:: Information provided

Each path below is one point turned by a fixed rotation once a step. After each direction that follows a path, write how fast that rotation turns it, in degrees per step (0 if it stays still).
Each turn is a multiple of 5 degrees from 10 to 175, or 0.
Each row of a path follows its step; steps can be skipped.
path 1
step 2: [ 11  -9   5 -12 -10  -5  -5 -16   7   2   0  -5 -18  21   9   0   7  19
 -12 -22   2   1  12   1  -5  -4 -10  -2  -1   9 -14  12   6  -9  -1  -5
 -13  15  -1   2  -4  -7]
step 6: [ -2   6  -9  -8  -4  23   5   6 -11 -15  17   5  15  -7   0   4  -6  -1
  11 -18  -4   6  22  -2  12   7   7  -4  -2   1  -6  15  -1  -3   4  13
   1   3  -3 -14  -7 -18]
step 8: [  6  13  -4   3  -2 -11   8  -5   0  12 -10 -24   5 -11   3   9  -1  -8
  -2 -13  -1  19  -7 -22   4  -2  10   6  -3   9  -2  13  -3  -9   4  11
   8  -1  13  13  15 -11]
step 10: [  9  -2  -9  -1 -19  -1 -15  -5 -14   4 -10 -11  -4  -3 -13  -1   2  13
  -3 -10  -8  -1   1  27   6  -9  21  11  -1  -2  16   2  -9  -4 -11  -5
  -8   9  -9   7   7 -10]
step 13: [  9  25   4   3  -6  -3  -1 -12   9   2 -12  -4 -11  16  -5 -10  -3  -9
 -16 -16   0 -14 -12  11   6  13   5  -4 -14 -14  -6  16  -5   0  11   4
   5   5   9   7  -7   8]
step 15: [  0  13   2   1   5  -9 -14   7 -10  -2  17 -18 -13 -10   8   0  -9  17
   1  -2 -13 -11  -7  11   5   0   1   9   4   2  -4  -1  14  -5  -6  13
  17   1 -16  -8 -16  17]
step 18: [  6  16   6  -5 -16  -4  20  -1   6   5  13  -6   2 -13 -14   4   3  18
  -9 -20  12   3   2   2   4   5  -4  20  18 -13   1   5 -10 -11  -4  -2
   6  -6   4   2   4   3]
step 19: [ -8   0  -8  17  -7  18   0   5   3  25   0   7   5  -4  -7 -13   2   1
  12  -3  -7  12  -8 -18  15  -3  -4  16  -3  -5   9  15  -3  -4  -6  -4
  13  -4  -6  18  -6  14]
Directions:
[-6 -5  1 -1 -2 -5  0  0 -1 -6  0 -8 -5  1  1  3  0  1 -4  0  4  0 -3  5
  2 -2  3 -1  6 -2 -1  0 -3 -5  3 -4  3  6 -1  2 -1  3]
140
[ 8  1  0  3 -5  3 -1 -2 -1 -1 -2  2 -2  0 -2  0  2  4 -4  3  2 -5  3 -5
 -1 -3  2  1  3  5  2 -1 -3  1  7  5  6  4  3  3  1  2]
135
[ 5 -2  1  4 -5  5 -1  6  2  1  1 -2 -2 -2  0 -1 -1 -1  0  0  7  3 -5 -1
 -5  1  3 -4  0  0  2 -2 -3 -6 -7  1  0  2  2 -6  1 -6]
170
[ 0  1  1 -2 -3 -5 -5 -6  1 -1 -2  1 -5 -3  3 -1 -7  8  0 -5 -2 -4  0 -1
 -6 -3  2  4 -3  0  0 -5 -1  1 -2 -3 -1 -5  0 -4  2  1]
140
[-1  3  0 -4 -7 -4  0  0  4 -6  6  6 -4  2 -5  2  3  2 -2  3  0  3  3  2
  3  3  2  1 -6  2  3  2 -5  1  0 -1 -3  2 -3 -2 -1 -4]
95
path 2
step 0: [ -9  -2   4  -8   0 -14  12  10 -10 -16   1  -6 -11   0   1  -4  -3   0
  -1  10   3  -4  -3   4  23  13 -19  -3  -4 -10  11   3  18   8   5 -17
  -3 -23   6  11  -6  17]
step 7: [ -3  -9  -4   8 -15   5  -3  11  -9 -31  11   5  11   0   2 -15  -4  -5
 -17  -4   9  -2 -10 -12   7  -3   9   8   5  -3   0  -1  -1  16   4   3
 -10  -8  -6   4 -14 -25]
step 8: [ 11   0  11   9   2   5   3 -12   3   7 -15   0  16   9   8  -3  20  14
   9   3  -4  -8   4  -7   0 -17  27   1   3  18  -5   4  -4  -8  11  16
  -1 -10 -12   7  -5   6]
step 11: [ 14 -11   8   9  11   3 -13 -11   9  15  -6  -5  -9  12  -2   9  -1  -9
  -1  -8  -9   0  -3  -3  -1   7   4  11  10   0 -10 -28 -10   5   5 -27
   0  18  -4  -3   2   3]
step 12: [  7 -13 -14 -22 -12   0 -16  11  -7 -13   5   8   8  26 -16 -15   3   7
  -3   2   2  -4  -2  12  -6   6  -4  -1   4  -3  15   1  12   3  -4  -6
   4  19   1  12  -4  -5]
step 13: [ 11  -7  18 -11 -17 -12   7 -14   4 -10   9 -11  -9  12  16   2   3  13
  18  -8  -3  -2   8  -6   8 -12   2  10   2   7  19  -7  10  -9  -3   2
   2 -12  -3 -17  10   3]
step 15: [ -4  11   1   2  -7  -4  28   2   7   0 -18  -3  18   1   9   2  12  -5
   6   7  -6  13  16  16  -5   5 -13 -13   7   2   6  12  -3  -9   1  -6
  18   4   8  15  12   6]
step 19: [ -4  -9 -11  -5  13 -18 -20   1 -16  -5  16  -7  -6 -18  -1  -7   0  -3
   0  -1  15   5  -7   7  -2   7   5  -9  14 -12   3  24   8  -7  -3  10
  -7 -11  16  -6   0   0]
Directions:
[-5  6  4  1  5  2  3 -5 -7  0  2 -6 -6  0  0  2  0  3  0  0  6  2 -3 -2
 -1  7 -2 -4 -2  0  2  1  2 -7 -4  0  2 -2 -4  1  1  0]
80
[ -4  -3  -4   4   3   1   0   0   0  -1  -2   4   1   7   4  -5 -10   1
   1  -6   0   4   2   2   0   0  -5  -2  -6   3   0   3   0   1   0   2
   2   4  -2   2   0   0]
130
[-2 -8  3 -2  1  0 -2 -3 -1 -2  7 -2  6  6  0 -3 -1  1  2  2  0 -1  2  0
  4  6  0  1  3 -3  7  2 -1  1  2 -1 -5 -7  1 -3  0 -1]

::::

** Task statement **
The response should be every record above restated exactly.

** Task output **
Each path below is one point turned by a fixed rotation once a step. After each direction that follows a path, write how fast that rotation turns it, in degrees per step (0 if it stays still).
Each turn is a multiple of 5 degrees from 10 to 175, or 0.
Each row of a path follows its step; steps can be skipped.
path 1
step 2: [ 11  -9   5 -12 -10  -5  -5 -16   7   2   0  -5 -18  21   9   0   7  19
 -12 -22   2   1  12   1  -5  -4 -10  -2  -1   9 -14  12   6  -9  -1  -5
 -13  15  -1   2  -4  -7]
step 6: [ -2   6  -9  -8  -4  23   5   6 -11 -15  17   5  15  -7   0   4  -6  -1
  11 -18  -4   6  22  -2  12   7   7  -4  -2   1  -6  15  -1  -3   4  13
   1   3  -3 -14  -7 -18]
step 8: [  6  13  -4   3  -2 -11   8  -5   0  12 -10 -24   5 -11   3   9  -1  -8
  -2 -13  -1  19  -7 -22   4  -2  10   6  -3   9  -2  13  -3  -9   4  11
   8  -1  13  13  15 -11]
step 10: [  9  -2  -9  -1 -19  -1 -15  -5 -14   4 -10 -11  -4  -3 -13  -1   2  13
  -3 -10  -8  -1   1  27   6  -9  21  11  -1  -2  16   2  -9  -4 -11  -5
  -8   9  -9   7   7 -10]
step 13: [  9  25   4   3  -6  -3  -1 -12   9   2 -12  -4 -11  16  -5 -10  -3  -9
 -16 -16   0 -14 -12  11   6  13   5  -4 -14 -14  -6  16  -5   0  11   4
   5   5   9   7  -7   8]
step 15: [  0  13   2   1   5  -9 -14   7 -10  -2  17 -18 -13 -10   8   0  -9  17
   1  -2 -13 -11  -7  11   5   0   1   9   4   2  -4  -1  14  -5  -6  13
  17   1 -16  -8 -16  17]
step 18: [  6  16   6  -5 -16  -4  20  -1   6   5  13  -6   2 -13 -14   4   3  18
  -9 -20  12   3   2   2   4   5  -4  20  18 -13   1   5 -10 -11  -4  -2
   6  -6   4   2   4   3]
step 19: [ -8   0  -8  17  -7  18   0   5   3  25   0   7   5  -4  -7 -13   2   1
  12  -3  -7  12  -8 -18  15  -3  -4  16  -3  -5   9  15  -3  -4  -6  -4
  13  -4  -6  18  -6  14]
Directions:
[-6 -5  1 -1 -2 -5  0  0 -1 -6  0 -8 -5  1  1  3  0  1 -4  0  4  0 -3  5
  2 -2  3 -1  6 -2 -1  0 -3 -5  3 -4  3  6 -1  2 -1  3]
140
[ 8  1  0  3 -5  3 -1 -2 -1 -1 -2  2 -2  0 -2  0  2  4 -4  3  2 -5  3 -5
 -1 -3  2  1  3  5  2 -1 -3  1  7  5  6  4  3  3  1  2]
135
[ 5 -2  1  4 -5  5 -1  6  2  1  1 -2 -2 -2  0 -1 -1 -1  0  0  7  3 -5 -1
 -5  1  3 -4  0  0  2 -2 -3 -6 -7  1  0  2  2 -6  1 -6]
170
[ 0  1  1 -2 -3 -5 -5 -6  1 -1 -2  1 -5 -3  3 -1 -7  8  0 -5 -2 -4  0 -1
 -6 -3  2  4 -3  0  0 -5 -1  1 -2 -3 -1 -5  0 -4  2  1]
140
[-1  3  0 -4 -7 -4  0  0  4 -6  6  6 -4  2 -5  2  3  2 -2  3  0  3  3  2
  3  3  2  1 -6  2  3  2 -5  1  0 -1 -3  2 -3 -2 -1 -4]
95
path 2
step 0: [ -9  -2   4  -8   0 -14  12  10 -10 -16   1  -6 -11   0   1  -4  -3   0
  -1  10   3  -4  -3   4  23  13 -19  -3  -4 -10  11   3  18   8   5 -17
  -3 -23   6  11  -6  17]
step 7: [ -3  -9  -4   8 -15   5  -3  11  -9 -31  11   5  11   0   2 -15  -4  -5
 -17  -4   9  -2 -10 -12   7  -3   9   8   5  -3   0  -1  -1  16   4   3
 -10  -8  -6   4 -14 -25]
step 8: [ 11   0  11   9   2   5   3 -12   3   7 -15   0  16   9   8  -3  20  14
   9   3  -4  -8   4  -7   0 -17  27   1   3  18  -5   4  -4  -8  11  16
  -1 -10 -12   7  -5   6]
step 11: [ 14 -11   8   9  11   3 -13 -11   9  15  -6  -5  -9  12  -2   9  -1  -9
  -1  -8  -9   0  -3  -3  -1   7   4  11  10   0 -10 -28 -10   5   5 -27
   0  18  -4  -3   2   3]
step 12: [  7 -13 -14 -22 -12   0 -16  11  -7 -13   5   8   8  26 -16 -15   3   7
  -3   2   2  -4  -2  12  -6   6  -4  -1   4  -3  15   1  12   3  -4  -6
   4  19   1  12  -4  -5]
step 13: [ 11  -7  18 -11 -17 -12   7 -14   4 -10   9 -11  -9  12  16   2   3  13
  18  -8  -3  -2   8  -6   8 -12   2  10   2   7  19  -7  10  -9  -3   2
   2 -12  -3 -17  10   3]
step 15: [ -4  11   1   2  -7  -4  28   2   7   0 -18  -3  18   1   9   2  12  -5
   6   7  -6  13  16  16  -5   5 -13 -13   7   2   6  12  -3  -9   1  -6
  18   4   8  15  12   6]
step 19: [ -4  -9 -11  -5  13 -18 -20   1 -16  -5  16  -7  -6 -18  -1  -7   0  -3
   0  -1  15   5  -7   7  -2   7   5  -9  14 -12   3  24   8  -7  -3  10
  -7 -11  16  -6   0   0]
Directions:
[-5  6  4  1  5  2  3 -5 -7  0  2 -6 -6  0  0  2  0  3  0  0  6  2 -3 -2
 -1  7 -2 -4 -2  0  2  1  2 -7 -4  0  2 -2 -4  1  1  0]
80
[ -4  -3  -4   4   3   1   0   0   0  -1  -2   4   1   7   4  -5 -10   1
   1  -6   0   4   2   2   0   0  -5  -2  -6   3   0   3   0   1   0   2
   2   4  -2   2   0   0]
130
[-2 -8  3 -2  1  0 -2 -3 -1 -2  7 -2  6  6  0 -3 -1  1  2  2  0 -1  2  0
  4  6  0  1  3 -3  7  2 -1  1  2 -1 -5 -7  1 -3  0 -1]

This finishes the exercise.